### TASK DETAILS
The entries below contain a line with "input [-7,4,1,-7,-3,6,2,-4], class" and a line with "input [-7,-6,-6,-1,-4,6,8,-6], class". Retype exactly everything from the first down to the second, both included, and nothing else.

● ● ● ● ● ● ●

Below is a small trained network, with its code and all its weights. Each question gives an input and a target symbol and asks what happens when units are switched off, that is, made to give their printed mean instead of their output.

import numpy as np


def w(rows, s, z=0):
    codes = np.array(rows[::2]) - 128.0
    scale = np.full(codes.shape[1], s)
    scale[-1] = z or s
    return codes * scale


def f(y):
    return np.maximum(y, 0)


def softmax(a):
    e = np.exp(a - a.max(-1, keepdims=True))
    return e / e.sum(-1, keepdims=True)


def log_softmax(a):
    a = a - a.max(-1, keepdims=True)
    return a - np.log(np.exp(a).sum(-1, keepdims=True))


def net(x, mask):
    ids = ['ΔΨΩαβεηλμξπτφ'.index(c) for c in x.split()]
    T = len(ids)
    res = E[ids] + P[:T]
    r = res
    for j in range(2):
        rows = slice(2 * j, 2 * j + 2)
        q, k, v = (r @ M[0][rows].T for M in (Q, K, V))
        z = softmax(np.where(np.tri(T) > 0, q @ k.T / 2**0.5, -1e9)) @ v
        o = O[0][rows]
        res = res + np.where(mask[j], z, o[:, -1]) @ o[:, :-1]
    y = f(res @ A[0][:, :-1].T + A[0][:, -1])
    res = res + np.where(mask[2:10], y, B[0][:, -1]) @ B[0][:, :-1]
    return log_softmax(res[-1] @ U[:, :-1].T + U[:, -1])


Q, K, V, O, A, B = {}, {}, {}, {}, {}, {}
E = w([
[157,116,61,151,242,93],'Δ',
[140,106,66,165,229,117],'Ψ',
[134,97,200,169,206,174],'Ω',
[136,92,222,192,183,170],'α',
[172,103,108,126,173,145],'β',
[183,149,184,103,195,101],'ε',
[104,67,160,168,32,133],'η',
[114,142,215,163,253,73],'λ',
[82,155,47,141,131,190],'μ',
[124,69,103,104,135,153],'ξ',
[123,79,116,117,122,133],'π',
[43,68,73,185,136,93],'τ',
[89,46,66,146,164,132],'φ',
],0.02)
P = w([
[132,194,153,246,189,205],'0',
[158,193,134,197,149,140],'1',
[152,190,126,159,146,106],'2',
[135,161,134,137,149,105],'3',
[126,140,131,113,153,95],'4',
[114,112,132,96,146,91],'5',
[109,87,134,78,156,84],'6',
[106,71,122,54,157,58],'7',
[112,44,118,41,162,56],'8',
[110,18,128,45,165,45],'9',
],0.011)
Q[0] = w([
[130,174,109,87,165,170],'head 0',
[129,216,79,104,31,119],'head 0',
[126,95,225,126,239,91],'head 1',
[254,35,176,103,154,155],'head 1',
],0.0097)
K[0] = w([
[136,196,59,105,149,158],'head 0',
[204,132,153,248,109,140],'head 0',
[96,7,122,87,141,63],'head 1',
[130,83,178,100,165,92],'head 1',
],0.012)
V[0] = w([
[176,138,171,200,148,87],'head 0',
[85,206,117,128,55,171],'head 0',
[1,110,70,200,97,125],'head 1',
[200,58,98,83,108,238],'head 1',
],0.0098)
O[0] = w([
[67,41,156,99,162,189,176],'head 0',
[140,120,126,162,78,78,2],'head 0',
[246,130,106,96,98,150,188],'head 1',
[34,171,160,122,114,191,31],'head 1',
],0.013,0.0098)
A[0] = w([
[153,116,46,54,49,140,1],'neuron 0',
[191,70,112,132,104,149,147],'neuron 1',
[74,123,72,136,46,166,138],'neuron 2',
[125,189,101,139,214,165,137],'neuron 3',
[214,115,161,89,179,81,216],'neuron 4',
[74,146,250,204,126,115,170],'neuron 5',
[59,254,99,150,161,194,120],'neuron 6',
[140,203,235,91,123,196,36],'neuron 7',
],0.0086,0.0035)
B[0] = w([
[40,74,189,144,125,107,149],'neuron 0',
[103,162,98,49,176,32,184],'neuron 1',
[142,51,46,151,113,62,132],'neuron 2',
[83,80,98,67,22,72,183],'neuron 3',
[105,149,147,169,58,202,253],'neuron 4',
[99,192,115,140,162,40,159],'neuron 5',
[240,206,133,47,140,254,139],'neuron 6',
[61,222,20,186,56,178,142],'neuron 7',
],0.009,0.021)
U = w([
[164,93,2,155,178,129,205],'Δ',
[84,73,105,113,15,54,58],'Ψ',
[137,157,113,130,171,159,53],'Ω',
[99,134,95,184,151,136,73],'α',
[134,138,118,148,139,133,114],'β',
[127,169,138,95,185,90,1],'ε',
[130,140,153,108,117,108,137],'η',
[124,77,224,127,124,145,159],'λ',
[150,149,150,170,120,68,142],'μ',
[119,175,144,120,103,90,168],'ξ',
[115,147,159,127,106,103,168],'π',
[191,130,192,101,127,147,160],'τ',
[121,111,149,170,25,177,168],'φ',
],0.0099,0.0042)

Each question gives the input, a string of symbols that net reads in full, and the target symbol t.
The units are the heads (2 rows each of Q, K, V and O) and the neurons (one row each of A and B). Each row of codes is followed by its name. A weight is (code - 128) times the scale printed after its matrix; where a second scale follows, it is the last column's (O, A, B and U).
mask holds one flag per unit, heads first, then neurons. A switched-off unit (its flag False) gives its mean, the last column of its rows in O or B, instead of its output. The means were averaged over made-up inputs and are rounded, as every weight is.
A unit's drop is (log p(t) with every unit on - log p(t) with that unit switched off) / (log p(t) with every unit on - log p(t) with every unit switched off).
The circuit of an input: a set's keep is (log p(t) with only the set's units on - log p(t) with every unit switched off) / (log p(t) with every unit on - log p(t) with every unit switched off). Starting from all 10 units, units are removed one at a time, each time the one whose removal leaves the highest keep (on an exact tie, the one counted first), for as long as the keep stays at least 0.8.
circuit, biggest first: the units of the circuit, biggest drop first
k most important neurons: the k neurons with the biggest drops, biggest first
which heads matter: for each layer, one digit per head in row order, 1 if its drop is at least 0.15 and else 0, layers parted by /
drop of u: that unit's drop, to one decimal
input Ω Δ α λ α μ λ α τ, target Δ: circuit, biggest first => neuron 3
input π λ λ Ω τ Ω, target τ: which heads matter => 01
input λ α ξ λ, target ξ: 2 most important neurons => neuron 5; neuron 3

● ● ● ● ● ● ●

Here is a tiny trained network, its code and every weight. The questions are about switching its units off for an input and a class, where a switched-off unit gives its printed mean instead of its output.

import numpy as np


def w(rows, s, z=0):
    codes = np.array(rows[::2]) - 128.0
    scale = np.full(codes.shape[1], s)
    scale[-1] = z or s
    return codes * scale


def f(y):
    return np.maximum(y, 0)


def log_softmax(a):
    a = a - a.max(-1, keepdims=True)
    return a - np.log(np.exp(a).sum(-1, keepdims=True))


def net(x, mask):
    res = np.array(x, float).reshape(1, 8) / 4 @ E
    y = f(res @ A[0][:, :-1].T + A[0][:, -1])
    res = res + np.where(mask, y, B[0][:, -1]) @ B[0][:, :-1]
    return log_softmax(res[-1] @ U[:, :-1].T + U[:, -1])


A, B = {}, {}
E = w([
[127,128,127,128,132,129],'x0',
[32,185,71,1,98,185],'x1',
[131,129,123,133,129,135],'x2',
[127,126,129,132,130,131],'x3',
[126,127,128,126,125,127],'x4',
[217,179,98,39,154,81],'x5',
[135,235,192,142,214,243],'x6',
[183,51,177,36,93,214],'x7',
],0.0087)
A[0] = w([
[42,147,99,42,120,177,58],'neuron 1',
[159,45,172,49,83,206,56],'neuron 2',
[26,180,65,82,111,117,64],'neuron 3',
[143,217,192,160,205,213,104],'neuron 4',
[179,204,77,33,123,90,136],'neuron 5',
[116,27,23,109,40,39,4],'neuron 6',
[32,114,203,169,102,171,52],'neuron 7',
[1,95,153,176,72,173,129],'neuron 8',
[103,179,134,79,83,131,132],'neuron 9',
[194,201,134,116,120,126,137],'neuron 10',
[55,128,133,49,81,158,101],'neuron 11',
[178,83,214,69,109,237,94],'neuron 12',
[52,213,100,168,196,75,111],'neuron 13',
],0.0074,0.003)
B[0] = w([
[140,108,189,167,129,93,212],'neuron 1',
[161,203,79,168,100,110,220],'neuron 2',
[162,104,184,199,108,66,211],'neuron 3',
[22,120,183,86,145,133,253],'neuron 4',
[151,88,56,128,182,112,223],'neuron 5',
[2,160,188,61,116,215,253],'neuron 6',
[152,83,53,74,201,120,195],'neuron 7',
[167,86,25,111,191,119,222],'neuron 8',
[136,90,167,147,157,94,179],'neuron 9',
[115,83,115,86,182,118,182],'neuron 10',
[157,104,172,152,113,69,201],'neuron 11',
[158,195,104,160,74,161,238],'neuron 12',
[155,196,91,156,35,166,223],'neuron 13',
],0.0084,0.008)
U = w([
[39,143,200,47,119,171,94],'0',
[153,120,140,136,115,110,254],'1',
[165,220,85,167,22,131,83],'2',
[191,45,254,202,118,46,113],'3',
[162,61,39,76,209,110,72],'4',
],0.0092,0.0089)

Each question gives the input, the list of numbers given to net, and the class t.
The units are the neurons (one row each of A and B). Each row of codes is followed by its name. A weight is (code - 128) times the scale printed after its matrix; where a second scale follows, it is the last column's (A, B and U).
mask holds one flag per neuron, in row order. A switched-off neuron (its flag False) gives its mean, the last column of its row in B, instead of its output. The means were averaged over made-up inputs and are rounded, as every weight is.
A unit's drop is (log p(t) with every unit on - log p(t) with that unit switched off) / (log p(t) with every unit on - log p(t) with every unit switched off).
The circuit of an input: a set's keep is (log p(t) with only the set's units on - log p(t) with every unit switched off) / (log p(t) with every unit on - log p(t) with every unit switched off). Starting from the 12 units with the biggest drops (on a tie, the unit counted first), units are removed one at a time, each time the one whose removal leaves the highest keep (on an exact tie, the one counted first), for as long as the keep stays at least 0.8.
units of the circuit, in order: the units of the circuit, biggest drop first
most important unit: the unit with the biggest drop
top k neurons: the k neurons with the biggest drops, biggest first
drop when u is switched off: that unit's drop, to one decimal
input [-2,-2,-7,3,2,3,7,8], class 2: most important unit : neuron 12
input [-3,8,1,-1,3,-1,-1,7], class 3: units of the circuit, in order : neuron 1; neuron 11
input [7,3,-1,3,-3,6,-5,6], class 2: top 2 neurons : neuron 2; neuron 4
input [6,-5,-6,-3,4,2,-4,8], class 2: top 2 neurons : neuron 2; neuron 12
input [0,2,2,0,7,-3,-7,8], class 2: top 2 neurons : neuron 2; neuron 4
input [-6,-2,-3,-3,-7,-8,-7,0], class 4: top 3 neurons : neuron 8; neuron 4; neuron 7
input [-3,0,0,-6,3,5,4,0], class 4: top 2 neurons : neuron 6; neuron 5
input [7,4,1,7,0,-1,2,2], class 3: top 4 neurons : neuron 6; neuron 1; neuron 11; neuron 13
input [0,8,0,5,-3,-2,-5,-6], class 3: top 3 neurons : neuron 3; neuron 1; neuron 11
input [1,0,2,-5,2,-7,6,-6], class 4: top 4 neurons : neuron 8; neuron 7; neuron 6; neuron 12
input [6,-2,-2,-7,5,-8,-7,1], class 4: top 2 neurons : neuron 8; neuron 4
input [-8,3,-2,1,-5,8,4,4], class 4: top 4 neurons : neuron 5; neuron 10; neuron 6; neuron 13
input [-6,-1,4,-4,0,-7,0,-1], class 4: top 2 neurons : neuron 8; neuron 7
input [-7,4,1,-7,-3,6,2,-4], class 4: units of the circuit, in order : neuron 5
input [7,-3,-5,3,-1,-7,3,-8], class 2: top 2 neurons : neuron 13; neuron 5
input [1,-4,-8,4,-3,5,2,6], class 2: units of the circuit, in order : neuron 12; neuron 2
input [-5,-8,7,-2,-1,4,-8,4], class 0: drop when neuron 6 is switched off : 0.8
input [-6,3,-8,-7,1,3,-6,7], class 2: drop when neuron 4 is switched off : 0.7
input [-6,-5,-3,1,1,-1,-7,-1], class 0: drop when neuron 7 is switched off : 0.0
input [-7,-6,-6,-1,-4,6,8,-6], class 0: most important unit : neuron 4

● ● ● ● ● ● ●

### OUTPUT BELOW
input [-7,4,1,-7,-3,6,2,-4], class 4: units of the circuit, in order : neuron 5
input [7,-3,-5,3,-1,-7,3,-8], class 2: top 2 neurons : neuron 13; neuron 5
input [1,-4,-8,4,-3,5,2,6], class 2: units of the circuit, in order : neuron 12; neuron 2
input [-5,-8,7,-2,-1,4,-8,4], class 0: drop when neuron 6 is switched off : 0.8
input [-6,3,-8,-7,1,3,-6,7], class 2: drop when neuron 4 is switched off : 0.7
input [-6,-5,-3,1,1,-1,-7,-1], class 0: drop when neuron 7 is switched off : 0.0
input [-7,-6,-6,-1,-4,6,8,-6], class 0: most important unit : neuron 4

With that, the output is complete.